_Assigned task:_ A word-for-word transcription of all the data is required.

_Input data:_
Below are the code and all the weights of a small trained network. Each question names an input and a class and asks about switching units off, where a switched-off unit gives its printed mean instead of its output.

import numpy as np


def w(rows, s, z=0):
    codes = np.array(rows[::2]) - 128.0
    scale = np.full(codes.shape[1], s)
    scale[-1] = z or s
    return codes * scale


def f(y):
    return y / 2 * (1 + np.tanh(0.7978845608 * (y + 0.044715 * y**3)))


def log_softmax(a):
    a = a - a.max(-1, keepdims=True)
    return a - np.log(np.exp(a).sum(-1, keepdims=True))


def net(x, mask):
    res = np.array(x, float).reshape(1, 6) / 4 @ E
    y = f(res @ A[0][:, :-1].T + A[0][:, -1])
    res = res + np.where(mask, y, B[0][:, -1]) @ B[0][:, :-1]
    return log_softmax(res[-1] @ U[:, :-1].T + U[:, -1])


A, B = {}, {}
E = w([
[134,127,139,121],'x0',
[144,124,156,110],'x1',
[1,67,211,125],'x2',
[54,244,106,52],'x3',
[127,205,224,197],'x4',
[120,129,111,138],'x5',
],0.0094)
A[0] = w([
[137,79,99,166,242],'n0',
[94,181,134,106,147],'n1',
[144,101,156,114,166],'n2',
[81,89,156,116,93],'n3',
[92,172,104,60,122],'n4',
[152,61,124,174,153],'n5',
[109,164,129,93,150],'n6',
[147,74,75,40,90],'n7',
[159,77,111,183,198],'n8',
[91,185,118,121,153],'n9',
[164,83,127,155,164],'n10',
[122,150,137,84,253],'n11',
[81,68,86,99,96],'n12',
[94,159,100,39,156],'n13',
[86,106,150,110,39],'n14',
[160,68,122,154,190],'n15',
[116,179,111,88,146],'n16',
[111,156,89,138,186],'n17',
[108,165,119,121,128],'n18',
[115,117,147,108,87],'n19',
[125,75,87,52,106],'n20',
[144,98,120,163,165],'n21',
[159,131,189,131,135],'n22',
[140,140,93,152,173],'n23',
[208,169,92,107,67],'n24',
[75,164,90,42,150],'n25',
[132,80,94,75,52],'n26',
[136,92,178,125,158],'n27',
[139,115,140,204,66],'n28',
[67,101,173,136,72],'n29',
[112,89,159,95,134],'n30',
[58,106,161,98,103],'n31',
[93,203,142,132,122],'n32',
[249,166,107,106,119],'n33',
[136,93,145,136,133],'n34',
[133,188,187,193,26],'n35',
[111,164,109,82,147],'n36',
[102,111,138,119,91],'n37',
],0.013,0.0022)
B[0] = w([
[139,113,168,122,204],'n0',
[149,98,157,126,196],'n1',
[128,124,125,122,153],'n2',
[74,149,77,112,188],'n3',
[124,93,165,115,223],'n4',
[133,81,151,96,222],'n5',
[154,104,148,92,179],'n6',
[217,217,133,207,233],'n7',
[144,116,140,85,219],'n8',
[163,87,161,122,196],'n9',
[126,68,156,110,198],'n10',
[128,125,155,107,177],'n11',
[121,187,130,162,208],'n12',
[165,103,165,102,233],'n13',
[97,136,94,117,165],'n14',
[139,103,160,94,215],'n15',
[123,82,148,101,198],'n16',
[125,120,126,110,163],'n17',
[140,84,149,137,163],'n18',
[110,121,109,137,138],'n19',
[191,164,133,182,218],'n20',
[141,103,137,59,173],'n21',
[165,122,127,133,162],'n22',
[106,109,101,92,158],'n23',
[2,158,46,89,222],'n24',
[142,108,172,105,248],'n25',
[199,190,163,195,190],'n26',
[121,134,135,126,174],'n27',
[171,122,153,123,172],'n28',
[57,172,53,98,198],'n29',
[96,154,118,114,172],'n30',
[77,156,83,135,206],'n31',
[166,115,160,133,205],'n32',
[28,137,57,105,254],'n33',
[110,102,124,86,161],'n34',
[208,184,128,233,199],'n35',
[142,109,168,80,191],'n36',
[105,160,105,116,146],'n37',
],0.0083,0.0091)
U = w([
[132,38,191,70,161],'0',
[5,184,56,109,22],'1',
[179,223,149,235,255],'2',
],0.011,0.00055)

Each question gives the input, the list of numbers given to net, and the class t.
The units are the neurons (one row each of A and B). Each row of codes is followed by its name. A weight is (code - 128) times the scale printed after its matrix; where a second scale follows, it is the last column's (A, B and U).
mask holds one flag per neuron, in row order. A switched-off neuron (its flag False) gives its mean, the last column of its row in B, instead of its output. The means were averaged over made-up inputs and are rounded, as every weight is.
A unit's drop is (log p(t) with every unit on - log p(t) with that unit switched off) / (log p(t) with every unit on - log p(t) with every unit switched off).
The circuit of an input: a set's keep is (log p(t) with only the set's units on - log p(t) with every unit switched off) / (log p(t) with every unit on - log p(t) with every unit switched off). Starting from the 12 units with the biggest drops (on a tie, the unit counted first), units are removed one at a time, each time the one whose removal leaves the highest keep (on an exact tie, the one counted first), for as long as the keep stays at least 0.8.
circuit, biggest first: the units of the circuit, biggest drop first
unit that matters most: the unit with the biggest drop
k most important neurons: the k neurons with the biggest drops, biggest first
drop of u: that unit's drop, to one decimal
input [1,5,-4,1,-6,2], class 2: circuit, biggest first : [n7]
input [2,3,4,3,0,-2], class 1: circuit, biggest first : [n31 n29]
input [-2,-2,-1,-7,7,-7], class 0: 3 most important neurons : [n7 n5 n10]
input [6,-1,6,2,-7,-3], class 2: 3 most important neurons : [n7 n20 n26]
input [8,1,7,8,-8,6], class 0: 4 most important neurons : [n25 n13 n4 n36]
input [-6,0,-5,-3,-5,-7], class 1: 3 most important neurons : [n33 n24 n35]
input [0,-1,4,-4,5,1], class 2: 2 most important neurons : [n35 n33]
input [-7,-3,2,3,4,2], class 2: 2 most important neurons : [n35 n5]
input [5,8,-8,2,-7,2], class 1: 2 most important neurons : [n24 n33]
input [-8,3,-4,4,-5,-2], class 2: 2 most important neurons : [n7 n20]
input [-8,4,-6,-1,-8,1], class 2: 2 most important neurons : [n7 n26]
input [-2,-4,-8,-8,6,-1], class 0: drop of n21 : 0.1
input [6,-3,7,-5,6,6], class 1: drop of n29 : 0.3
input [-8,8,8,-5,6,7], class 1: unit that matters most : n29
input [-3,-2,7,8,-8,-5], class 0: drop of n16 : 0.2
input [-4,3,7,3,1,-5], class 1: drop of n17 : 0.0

_Finished exercise:_
Below are the code and all the weights of a small trained network. Each question names an input and a class and asks about switching units off, where a switched-off unit gives its printed mean instead of its output.

import numpy as np


def w(rows, s, z=0):
    codes = np.array(rows[::2]) - 128.0
    scale = np.full(codes.shape[1], s)
    scale[-1] = z or s
    return codes * scale


def f(y):
    return y / 2 * (1 + np.tanh(0.7978845608 * (y + 0.044715 * y**3)))


def log_softmax(a):
    a = a - a.max(-1, keepdims=True)
    return a - np.log(np.exp(a).sum(-1, keepdims=True))


def net(x, mask):
    res = np.array(x, float).reshape(1, 6) / 4 @ E
    y = f(res @ A[0][:, :-1].T + A[0][:, -1])
    res = res + np.where(mask, y, B[0][:, -1]) @ B[0][:, :-1]
    return log_softmax(res[-1] @ U[:, :-1].T + U[:, -1])


A, B = {}, {}
E = w([
[134,127,139,121],'x0',
[144,124,156,110],'x1',
[1,67,211,125],'x2',
[54,244,106,52],'x3',
[127,205,224,197],'x4',
[120,129,111,138],'x5',
],0.0094)
A[0] = w([
[137,79,99,166,242],'n0',
[94,181,134,106,147],'n1',
[144,101,156,114,166],'n2',
[81,89,156,116,93],'n3',
[92,172,104,60,122],'n4',
[152,61,124,174,153],'n5',
[109,164,129,93,150],'n6',
[147,74,75,40,90],'n7',
[159,77,111,183,198],'n8',
[91,185,118,121,153],'n9',
[164,83,127,155,164],'n10',
[122,150,137,84,253],'n11',
[81,68,86,99,96],'n12',
[94,159,100,39,156],'n13',
[86,106,150,110,39],'n14',
[160,68,122,154,190],'n15',
[116,179,111,88,146],'n16',
[111,156,89,138,186],'n17',
[108,165,119,121,128],'n18',
[115,117,147,108,87],'n19',
[125,75,87,52,106],'n20',
[144,98,120,163,165],'n21',
[159,131,189,131,135],'n22',
[140,140,93,152,173],'n23',
[208,169,92,107,67],'n24',
[75,164,90,42,150],'n25',
[132,80,94,75,52],'n26',
[136,92,178,125,158],'n27',
[139,115,140,204,66],'n28',
[67,101,173,136,72],'n29',
[112,89,159,95,134],'n30',
[58,106,161,98,103],'n31',
[93,203,142,132,122],'n32',
[249,166,107,106,119],'n33',
[136,93,145,136,133],'n34',
[133,188,187,193,26],'n35',
[111,164,109,82,147],'n36',
[102,111,138,119,91],'n37',
],0.013,0.0022)
B[0] = w([
[139,113,168,122,204],'n0',
[149,98,157,126,196],'n1',
[128,124,125,122,153],'n2',
[74,149,77,112,188],'n3',
[124,93,165,115,223],'n4',
[133,81,151,96,222],'n5',
[154,104,148,92,179],'n6',
[217,217,133,207,233],'n7',
[144,116,140,85,219],'n8',
[163,87,161,122,196],'n9',
[126,68,156,110,198],'n10',
[128,125,155,107,177],'n11',
[121,187,130,162,208],'n12',
[165,103,165,102,233],'n13',
[97,136,94,117,165],'n14',
[139,103,160,94,215],'n15',
[123,82,148,101,198],'n16',
[125,120,126,110,163],'n17',
[140,84,149,137,163],'n18',
[110,121,109,137,138],'n19',
[191,164,133,182,218],'n20',
[141,103,137,59,173],'n21',
[165,122,127,133,162],'n22',
[106,109,101,92,158],'n23',
[2,158,46,89,222],'n24',
[142,108,172,105,248],'n25',
[199,190,163,195,190],'n26',
[121,134,135,126,174],'n27',
[171,122,153,123,172],'n28',
[57,172,53,98,198],'n29',
[96,154,118,114,172],'n30',
[77,156,83,135,206],'n31',
[166,115,160,133,205],'n32',
[28,137,57,105,254],'n33',
[110,102,124,86,161],'n34',
[208,184,128,233,199],'n35',
[142,109,168,80,191],'n36',
[105,160,105,116,146],'n37',
],0.0083,0.0091)
U = w([
[132,38,191,70,161],'0',
[5,184,56,109,22],'1',
[179,223,149,235,255],'2',
],0.011,0.00055)

Each question gives the input, the list of numbers given to net, and the class t.
The units are the neurons (one row each of A and B). Each row of codes is followed by its name. A weight is (code - 128) times the scale printed after its matrix; where a second scale follows, it is the last column's (A, B and U).
mask holds one flag per neuron, in row order. A switched-off neuron (its flag False) gives its mean, the last column of its row in B, instead of its output. The means were averaged over made-up inputs and are rounded, as every weight is.
A unit's drop is (log p(t) with every unit on - log p(t) with that unit switched off) / (log p(t) with every unit on - log p(t) with every unit switched off).
The circuit of an input: a set's keep is (log p(t) with only the set's units on - log p(t) with every unit switched off) / (log p(t) with every unit on - log p(t) with every unit switched off). Starting from the 12 units with the biggest drops (on a tie, the unit counted first), units are removed one at a time, each time the one whose removal leaves the highest keep (on an exact tie, the one counted first), for as long as the keep stays at least 0.8.
circuit, biggest first: the units of the circuit, biggest drop first
unit that matters most: the unit with the biggest drop
k most important neurons: the k neurons with the biggest drops, biggest first
drop of u: that unit's drop, to one decimal
input [1,5,-4,1,-6,2], class 2: circuit, biggest first : [n7]
input [2,3,4,3,0,-2], class 1: circuit, biggest first : [n31 n29]
input [-2,-2,-1,-7,7,-7], class 0: 3 most important neurons : [n7 n5 n10]
input [6,-1,6,2,-7,-3], class 2: 3 most important neurons : [n7 n20 n26]
input [8,1,7,8,-8,6], class 0: 4 most important neurons : [n25 n13 n4 n36]
input [-6,0,-5,-3,-5,-7], class 1: 3 most important neurons : [n33 n24 n35]
input [0,-1,4,-4,5,1], class 2: 2 most important neurons : [n35 n33]
input [-7,-3,2,3,4,2], class 2: 2 most important neurons : [n35 n5]
input [5,8,-8,2,-7,2], class 1: 2 most important neurons : [n24 n33]
input [-8,3,-4,4,-5,-2], class 2: 2 most important neurons : [n7 n20]
input [-8,4,-6,-1,-8,1], class 2: 2 most important neurons : [n7 n26]
input [-2,-4,-8,-8,6,-1], class 0: drop of n21 : 0.1
input [6,-3,7,-5,6,6], class 1: drop of n29 : 0.3
input [-8,8,8,-5,6,7], class 1: unit that matters most : n29
input [-3,-2,7,8,-8,-5], class 0: drop of n16 : 0.2
input [-4,3,7,3,1,-5], class 1: drop of n17 : 0.0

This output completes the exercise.